• [Work required] Stop after the line with "scale = np.full(codes.shape[1], s)"; until then, please copy every line of the records word for word from the first.

• [Stored data entries]
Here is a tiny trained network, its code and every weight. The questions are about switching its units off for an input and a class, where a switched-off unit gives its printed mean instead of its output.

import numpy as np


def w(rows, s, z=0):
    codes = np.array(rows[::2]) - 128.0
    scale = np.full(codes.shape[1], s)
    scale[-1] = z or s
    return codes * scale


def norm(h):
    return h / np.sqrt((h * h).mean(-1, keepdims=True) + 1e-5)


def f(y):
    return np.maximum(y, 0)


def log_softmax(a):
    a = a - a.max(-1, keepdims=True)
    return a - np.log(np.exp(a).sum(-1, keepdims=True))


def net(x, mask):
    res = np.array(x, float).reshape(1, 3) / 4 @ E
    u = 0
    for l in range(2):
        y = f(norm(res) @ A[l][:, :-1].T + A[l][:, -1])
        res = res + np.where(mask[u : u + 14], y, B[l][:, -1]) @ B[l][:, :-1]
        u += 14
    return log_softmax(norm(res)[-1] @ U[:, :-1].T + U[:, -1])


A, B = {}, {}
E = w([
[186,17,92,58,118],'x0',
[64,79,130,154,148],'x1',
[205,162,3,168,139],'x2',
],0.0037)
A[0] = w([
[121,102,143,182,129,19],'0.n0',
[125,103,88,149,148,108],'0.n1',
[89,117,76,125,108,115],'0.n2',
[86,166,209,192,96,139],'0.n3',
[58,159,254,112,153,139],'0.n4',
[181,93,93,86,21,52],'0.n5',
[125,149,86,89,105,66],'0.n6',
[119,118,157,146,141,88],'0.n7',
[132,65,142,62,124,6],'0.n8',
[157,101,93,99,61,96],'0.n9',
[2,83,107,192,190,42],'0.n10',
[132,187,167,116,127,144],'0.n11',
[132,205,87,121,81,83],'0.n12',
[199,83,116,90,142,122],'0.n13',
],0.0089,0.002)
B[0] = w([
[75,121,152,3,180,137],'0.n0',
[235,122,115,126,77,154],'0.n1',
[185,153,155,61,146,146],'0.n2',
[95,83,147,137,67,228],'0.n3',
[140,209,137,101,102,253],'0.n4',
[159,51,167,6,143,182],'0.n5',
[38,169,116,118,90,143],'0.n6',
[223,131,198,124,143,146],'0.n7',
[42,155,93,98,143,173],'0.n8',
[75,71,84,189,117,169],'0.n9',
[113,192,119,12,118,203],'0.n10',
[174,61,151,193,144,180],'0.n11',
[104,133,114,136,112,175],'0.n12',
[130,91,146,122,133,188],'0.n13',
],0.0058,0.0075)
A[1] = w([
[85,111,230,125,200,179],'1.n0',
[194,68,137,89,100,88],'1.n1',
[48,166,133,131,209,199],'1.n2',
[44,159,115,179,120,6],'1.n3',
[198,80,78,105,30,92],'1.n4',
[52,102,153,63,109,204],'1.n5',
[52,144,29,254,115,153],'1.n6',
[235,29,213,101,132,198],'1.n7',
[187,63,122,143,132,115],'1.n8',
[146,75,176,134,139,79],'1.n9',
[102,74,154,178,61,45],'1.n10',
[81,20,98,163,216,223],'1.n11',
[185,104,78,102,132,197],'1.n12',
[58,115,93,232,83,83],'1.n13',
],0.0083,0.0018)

• [Task output]
Here is a tiny trained network, its code and every weight. The questions are about switching its units off for an input and a class, where a switched-off unit gives its printed mean instead of its output.

import numpy as np


def w(rows, s, z=0):
    codes = np.array(rows[::2]) - 128.0
    scale = np.full(codes.shape[1], s)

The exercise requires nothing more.